--- Supplied records ---
Each row below holds a small network's activations on one input, seen along a few directions.
In each table, some parts of the input vary, and every possible input appears once, in random order.
Descriptions start from the smaller parts, as in this example, which fits no table here: values(2) and (point or line(11) or (line(4) and ring(8))).
Shared parts are said once, and a part with two or three values counts as separate values.

Other details of the inputs vary at random and push rows far along three fixed directions, the same in every table; ignore that.
To show where, the next rows are all for the same input, with only those details redrawn:
[5,7,-6,17,-27,6,0,12,28,12,8]
[0,7,-11,6,-18,6,-2,6,39,7,8]
[-11,-23,4,25,-14,0,-18,-7,4,3,-17]
[25,6,18,11,-36,1,12,21,-37,23,23]
[2,7,-9,10,-21,7,-1,8,35,9,8]
[17,8,9,-10,-16,3,8,8,-16,13,25]
[14,8,6,-16,-11,3,6,4,-9,11,26]
[-12,-19,6,-33,24,-2,-17,-29,-10,-9,3]

Table:
r1: [4,30,-3,-24,13,2,6,8,-4,-7,13]
r2: [-26,17,-27,-31,22,19,3,-6,70,-13,-1]
r3: [-15,-19,0,32,-14,-12,-6,-4,0,-6,-17]
r4: [-3,-25,18,-1,-8,1,4,1,-47,-3,-7]
r5: [-16,-6,4,-18,27,2,1,-18,-27,-11,-14]
r6: [29,18,24,14,-30,9,7,31,-42,20,14]
r7: [7,-5,6,-5,15,-12,-10,-19,-34,-11,-9]
r8: [18,21,4,-5,-5,10,19,6,-22,14,10]
r9: [9,16,-7,-33,6,-9,9,3,5,-16,20]
r10: [-5,-35,-4,26,31,-7,3,14,13,7,-29]
r11: [-13,-13,-7,32,-4,-5,4,-8,-3,-9,-29]
r12: [7,-26,11,-9,48,-17,-5,11,-22,-1,-9]
r13: [8,18,7,-18,1,10,4,3,-7,12,23]
r14: [-25,-12,8,28,-6,5,-15,3,-1,0,-19]
r15: [-19,-8,-7,31,0,-11,-6,-11,2,-8,-19]
r16: [-20,-6,8,-36,33,4,-19,-13,-13,-21,-6]
r17: [7,-5,24,23,-5,-3,-5,-5,-62,15,-7]
r18: [10,13,-5,-45,10,3,-3,-3,14,-8,20]
r19: [-11,-12,-13,14,10,-3,-5,-25,17,-10,-29]
r20: [13,-2,-7,34,7,-8,15,39,26,24,4]
r21: [8,9,-6,-25,-1,-3,25,1,-3,-7,18]
r22: [-7,-2,3,29,-1,1,-21,-4,-1,-2,-31]
r23: [-4,17,-12,-57,30,17,5,-16,27,-5,16]
r24: [8,20,-16,24,-14,-4,8,0,28,8,4]
r25: [14,25,-4,-11,1,-9,14,9,-14,-8,16]
r26: [10,9,-11,23,-26,-4,7,6,28,8,6]
r27: [-33,-3,-10,10,20,0,-16,-17,21,-11,-22]
r28: [-10,8,-11,7,-17,5,3,13,37,0,10]
r29: [7,6,-2,24,-32,7,2,16,22,15,8]
r30: [-6,-24,-5,20,-7,-3,-4,-16,11,-6,-26]
r31: [14,5,0,-28,-5,9,14,1,-2,5,18]
r32: [-6,-17,16,-14,4,-5,-13,-1,-33,-14,-5]
r33: [4,-14,6,-22,16,-13,-13,-22,-19,-17,-5]
Question: The inputs of r22 and r17 match in every part but one. If r25 is changed in the same way as r22 into r17, which row does it become?
Answer: r15
Question: What do these inputs look like to the network?
Answer: values(3) and (point or (values(2) and ring(5)))
Question: A walk changes only the ring(5) part. It starts at r30 and steps to r19. List the rest of the walk in order.
Answer: r8, r23, r31
Question: Which other rows does r27 become when the ring(5) part takes its other values? List them by row number.
Answer: r3, r14, r15, r28
Question: Which other rows does r31 become when the values(3) part takes its other values? List them by row number.
Answer: r18, r29

Table:
r34: [-20,11,-30,24,-6,-3,2,-22,51,-6,-16]
r35: [-14,-13,-6,-3,25,-20,2,-4,-7,-9,-12]
r36: [1,-27,21,33,-23,-1,-13,12,-20,28,-13]
r37: [11,70,-35,-10,-10,22,23,11,58,1,27]
r38: [37,45,-9,12,-42,-2,26,8,-15,14,39]
r39: [-19,12,-34,28,-11,-2,-9,-22,50,-6,-12]
r40: [39,33,2,5,-25,-16,31,40,-17,6,30]
r41: [21,46,-34,-16,-5,-8,21,26,53,1,36]
r42: [-13,-19,30,42,-17,11,-15,23,-17,22,-7]
r43: [-8,-45,8,-51,52,-14,-5,-42,-4,-32,-4]
r44: [5,-5,16,20,9,-5,-9,14,-46,-4,-30]
r45: [33,5,0,-16,-13,-4,33,24,-29,19,44]
r46: [-8,-30,27,20,7,2,9,11,-47,5,-9]
r47: [29,31,1,-15,-4,-15,36,30,-32,16,25]
r48: [-10,-15,-15,17,-13,4,-32,-1,67,8,0]
r49: [31,34,-5,2,-20,-13,30,39,-23,16,38]
r50: [-33,5,0,-38,53,4,-16,-47,-22,-30,-15]
r51: [3,-37,14,21,-5,-9,10,4,-36,12,-19]
r52: [-14,-9,-22,17,7,17,-2,13,53,-6,-22]
r53: [-26,14,-15,11,24,1,-5,18,34,-14,-24]
r54: [-4,-20,-3,3,14,10,-6,3,12,-4,-25]
r55: [7,10,12,38,-19,6,-8,-7,-36,2,-27]
r56: [8,-31,23,33,-28,-5,-23,12,-13,12,-6]
r57: [-4,-1,-13,26,0,-17,-2,6,51,-19,-21]
r58: [-22,-7,-3,-39,63,-5,-20,-19,-19,-30,-19]
r59: [11,7,2,-93,40,0,-5,-16,-12,6,63]
r60: [20,35,-18,-32,-7,20,10,14,71,26,34]
r61: [-32,23,-15,33,1,11,-2,-13,45,-7,-18]
r62: [10,-3,17,16,-8,-4,0,-30,-67,5,-20]
r63: [-6,11,-19,26,-14,-6,-2,-26,58,-20,-15]
r64: [6,-7,6,41,-10,-10,1,12,-26,9,-33]
r65: [6,-19,25,32,-18,14,-27,18,-15,21,-21]
r66: [-2,-4,9,20,-7,-11,3,-25,-49,3,-20]
r67: [-17,-5,-9,15,1,21,-29,12,57,6,-14]
r68: [29,14,-12,-38,0,-4,30,15,22,-1,41]
r69: [-23,-42,14,-53,49,-6,-27,-38,-15,-5,4]
r70: [-13,-8,-4,-33,34,-15,-18,-58,-16,-35,-9]
r71: [-14,-7,22,26,15,-8,0,15,-47,-3,-17]
r72: [10,-28,8,38,-19,4,9,8,-17,17,-27]
r73: [-34,-4,23,12,-89,23,-23,-11,-16,-11,-6]
r74: [-1,-20,5,3,-3,-1,-20,-6,47,-1,-1]
r75: [-23,-8,-15,19,8,14,3,17,48,-5,-22]
r76: [-33,-18,4,-64,-15,14,-40,-58,-21,-42,-7]
r77: [23,20,31,-24,-7,15,12,36,-46,26,41]
r78: [32,0,9,-19,-9,-5,45,24,-41,21,40]
r79: [19,4,-13,-89,43,-6,18,-19,-4,-12,53]
Question: What do these inputs look like to the network?
Answer: values(2) or (line(4) and line(11))
Question: Which other rows does r70 become when the line(11) part takes its other values? List them by row number.
Answer: r34, r37, r38, r39, r50, r55, r61, r62, r63, r66
Question: Which other rows belong to the same alternative as r76? List them by row number.
Answer: r73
---
■ **The task**
If a line in the entries includes the word "every", copy that line out.

■ **Response area**
In each table, some parts of the input vary, and every possible input appears once, in random order.
Other details of the inputs vary at random and push rows far along three fixed directions, the same in every table; ignore that.
Question: The inputs of r22 and r17 match in every part but one. If r25 is changed in the same way as r22 into r17, which row does it become?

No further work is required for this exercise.